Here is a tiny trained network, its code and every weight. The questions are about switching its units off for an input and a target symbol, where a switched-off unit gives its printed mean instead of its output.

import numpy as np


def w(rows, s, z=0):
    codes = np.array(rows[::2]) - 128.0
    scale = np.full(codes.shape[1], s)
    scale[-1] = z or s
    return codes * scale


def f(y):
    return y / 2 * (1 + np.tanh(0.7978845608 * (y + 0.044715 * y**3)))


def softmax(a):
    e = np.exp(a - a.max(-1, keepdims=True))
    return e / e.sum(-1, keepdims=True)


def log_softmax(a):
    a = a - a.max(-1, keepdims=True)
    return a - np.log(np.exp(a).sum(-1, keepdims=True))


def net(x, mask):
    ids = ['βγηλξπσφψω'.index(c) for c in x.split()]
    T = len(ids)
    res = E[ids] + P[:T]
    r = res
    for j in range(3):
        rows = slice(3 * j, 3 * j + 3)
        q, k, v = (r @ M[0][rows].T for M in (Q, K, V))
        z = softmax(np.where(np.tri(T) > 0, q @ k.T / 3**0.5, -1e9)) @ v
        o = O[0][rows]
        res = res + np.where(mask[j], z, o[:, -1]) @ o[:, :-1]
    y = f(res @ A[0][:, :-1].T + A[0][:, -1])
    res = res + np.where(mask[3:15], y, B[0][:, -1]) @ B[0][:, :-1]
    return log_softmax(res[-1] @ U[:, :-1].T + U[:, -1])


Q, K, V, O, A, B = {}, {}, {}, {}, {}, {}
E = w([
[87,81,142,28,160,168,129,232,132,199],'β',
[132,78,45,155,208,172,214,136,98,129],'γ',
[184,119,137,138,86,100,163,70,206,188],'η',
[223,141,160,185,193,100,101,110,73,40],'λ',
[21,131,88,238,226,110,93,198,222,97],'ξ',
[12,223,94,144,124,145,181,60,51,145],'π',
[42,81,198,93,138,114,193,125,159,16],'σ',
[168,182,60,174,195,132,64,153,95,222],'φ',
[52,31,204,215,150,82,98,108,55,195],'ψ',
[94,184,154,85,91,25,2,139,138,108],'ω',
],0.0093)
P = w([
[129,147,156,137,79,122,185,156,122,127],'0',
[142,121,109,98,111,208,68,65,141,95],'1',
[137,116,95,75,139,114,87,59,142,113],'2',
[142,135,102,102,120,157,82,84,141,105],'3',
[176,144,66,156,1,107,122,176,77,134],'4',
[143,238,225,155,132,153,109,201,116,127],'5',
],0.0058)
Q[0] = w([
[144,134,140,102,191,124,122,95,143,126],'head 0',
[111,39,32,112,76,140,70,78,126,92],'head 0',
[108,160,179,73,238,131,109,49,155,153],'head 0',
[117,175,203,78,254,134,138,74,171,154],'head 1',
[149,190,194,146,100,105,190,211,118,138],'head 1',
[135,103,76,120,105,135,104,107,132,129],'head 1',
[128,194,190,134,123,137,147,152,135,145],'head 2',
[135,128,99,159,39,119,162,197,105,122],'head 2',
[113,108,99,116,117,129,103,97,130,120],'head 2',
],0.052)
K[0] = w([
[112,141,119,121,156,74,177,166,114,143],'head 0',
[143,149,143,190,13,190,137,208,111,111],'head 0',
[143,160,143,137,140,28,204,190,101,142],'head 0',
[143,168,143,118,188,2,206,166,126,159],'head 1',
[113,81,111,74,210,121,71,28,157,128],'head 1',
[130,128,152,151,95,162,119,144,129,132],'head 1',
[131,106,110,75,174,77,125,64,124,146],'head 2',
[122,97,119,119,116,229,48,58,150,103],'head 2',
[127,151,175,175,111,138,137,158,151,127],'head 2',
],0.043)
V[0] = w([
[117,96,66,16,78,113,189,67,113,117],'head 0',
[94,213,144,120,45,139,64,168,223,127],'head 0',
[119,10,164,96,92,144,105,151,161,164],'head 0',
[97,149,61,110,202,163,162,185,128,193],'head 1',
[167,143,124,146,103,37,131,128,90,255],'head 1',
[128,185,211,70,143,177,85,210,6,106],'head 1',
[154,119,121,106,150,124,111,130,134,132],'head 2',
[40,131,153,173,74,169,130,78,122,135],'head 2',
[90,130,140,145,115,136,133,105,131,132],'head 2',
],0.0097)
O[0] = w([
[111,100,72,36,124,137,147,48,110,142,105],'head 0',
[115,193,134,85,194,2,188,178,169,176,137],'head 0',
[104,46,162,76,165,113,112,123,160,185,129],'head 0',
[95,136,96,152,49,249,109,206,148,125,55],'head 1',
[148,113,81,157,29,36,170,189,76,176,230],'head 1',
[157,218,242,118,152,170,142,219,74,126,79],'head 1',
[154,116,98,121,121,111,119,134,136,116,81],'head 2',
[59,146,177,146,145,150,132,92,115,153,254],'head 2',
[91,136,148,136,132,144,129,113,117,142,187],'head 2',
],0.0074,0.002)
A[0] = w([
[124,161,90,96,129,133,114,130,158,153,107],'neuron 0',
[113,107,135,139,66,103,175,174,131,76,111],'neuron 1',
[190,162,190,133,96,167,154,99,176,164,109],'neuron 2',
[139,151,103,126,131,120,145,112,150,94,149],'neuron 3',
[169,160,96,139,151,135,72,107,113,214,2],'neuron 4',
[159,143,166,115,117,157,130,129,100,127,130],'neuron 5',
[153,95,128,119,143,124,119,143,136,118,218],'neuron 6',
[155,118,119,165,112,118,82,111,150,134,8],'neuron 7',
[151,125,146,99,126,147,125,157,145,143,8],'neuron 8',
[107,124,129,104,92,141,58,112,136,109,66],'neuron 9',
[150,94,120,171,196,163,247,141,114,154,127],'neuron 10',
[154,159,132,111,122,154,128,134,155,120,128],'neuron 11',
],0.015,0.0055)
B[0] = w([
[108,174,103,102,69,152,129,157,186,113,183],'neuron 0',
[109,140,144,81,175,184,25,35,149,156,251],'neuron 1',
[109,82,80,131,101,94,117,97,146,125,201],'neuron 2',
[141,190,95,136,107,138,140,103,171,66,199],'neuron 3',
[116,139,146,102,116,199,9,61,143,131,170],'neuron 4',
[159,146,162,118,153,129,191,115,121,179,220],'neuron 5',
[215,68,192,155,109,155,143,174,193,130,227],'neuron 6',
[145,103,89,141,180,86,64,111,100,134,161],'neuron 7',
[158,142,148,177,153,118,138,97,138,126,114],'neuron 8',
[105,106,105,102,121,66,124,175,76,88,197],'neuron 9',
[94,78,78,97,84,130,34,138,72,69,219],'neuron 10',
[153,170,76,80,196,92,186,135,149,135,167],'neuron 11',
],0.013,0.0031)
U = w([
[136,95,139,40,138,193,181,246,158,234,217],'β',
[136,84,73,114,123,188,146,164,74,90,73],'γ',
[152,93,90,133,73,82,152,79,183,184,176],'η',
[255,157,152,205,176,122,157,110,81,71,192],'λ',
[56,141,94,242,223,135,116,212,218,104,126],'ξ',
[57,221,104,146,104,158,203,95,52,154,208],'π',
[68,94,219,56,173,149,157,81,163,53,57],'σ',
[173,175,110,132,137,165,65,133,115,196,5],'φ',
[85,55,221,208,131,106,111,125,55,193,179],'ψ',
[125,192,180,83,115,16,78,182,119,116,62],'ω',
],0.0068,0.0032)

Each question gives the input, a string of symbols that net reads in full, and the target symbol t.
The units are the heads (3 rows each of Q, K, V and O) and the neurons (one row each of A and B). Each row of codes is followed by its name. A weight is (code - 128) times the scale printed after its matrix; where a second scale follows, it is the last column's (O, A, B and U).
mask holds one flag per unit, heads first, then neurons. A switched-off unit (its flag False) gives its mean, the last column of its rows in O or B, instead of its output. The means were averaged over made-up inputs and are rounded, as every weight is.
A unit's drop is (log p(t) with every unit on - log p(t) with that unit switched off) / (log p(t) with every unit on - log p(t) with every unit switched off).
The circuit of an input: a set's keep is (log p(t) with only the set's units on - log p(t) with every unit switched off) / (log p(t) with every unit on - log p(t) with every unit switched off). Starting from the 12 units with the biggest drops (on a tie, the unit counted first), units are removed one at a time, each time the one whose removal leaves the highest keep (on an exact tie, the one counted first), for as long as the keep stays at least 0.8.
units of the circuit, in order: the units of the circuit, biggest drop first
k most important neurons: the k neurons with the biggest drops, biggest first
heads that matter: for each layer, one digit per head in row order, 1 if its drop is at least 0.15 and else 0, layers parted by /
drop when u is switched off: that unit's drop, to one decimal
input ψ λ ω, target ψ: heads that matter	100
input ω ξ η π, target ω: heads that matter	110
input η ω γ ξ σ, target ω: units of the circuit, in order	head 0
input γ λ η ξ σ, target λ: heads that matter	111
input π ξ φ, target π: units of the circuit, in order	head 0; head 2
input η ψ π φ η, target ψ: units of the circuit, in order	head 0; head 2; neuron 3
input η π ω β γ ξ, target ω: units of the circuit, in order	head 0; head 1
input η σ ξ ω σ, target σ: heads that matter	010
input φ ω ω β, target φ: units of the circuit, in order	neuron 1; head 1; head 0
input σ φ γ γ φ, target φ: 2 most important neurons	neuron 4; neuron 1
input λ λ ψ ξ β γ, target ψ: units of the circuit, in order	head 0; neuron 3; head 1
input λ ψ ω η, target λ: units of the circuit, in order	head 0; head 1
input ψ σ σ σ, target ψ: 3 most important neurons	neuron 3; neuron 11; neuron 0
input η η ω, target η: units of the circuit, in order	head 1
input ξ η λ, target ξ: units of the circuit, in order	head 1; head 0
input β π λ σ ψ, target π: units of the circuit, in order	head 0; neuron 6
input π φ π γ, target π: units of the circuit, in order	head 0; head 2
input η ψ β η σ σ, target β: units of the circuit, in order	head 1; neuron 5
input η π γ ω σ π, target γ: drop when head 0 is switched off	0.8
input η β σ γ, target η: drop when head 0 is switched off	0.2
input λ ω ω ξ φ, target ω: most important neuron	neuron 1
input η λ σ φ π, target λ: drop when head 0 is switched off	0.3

= = = =

Problem description:
Every line of the listing above that contains "most" is to be copied.

Problem solution:
k most important neurons: the k neurons with the biggest drops, biggest first
input σ φ γ γ φ, target φ: 2 most important neurons	neuron 4; neuron 1
input ψ σ σ σ, target ψ: 3 most important neurons	neuron 3; neuron 11; neuron 0
input λ ω ω ξ φ, target ω: most important neuron	neuron 1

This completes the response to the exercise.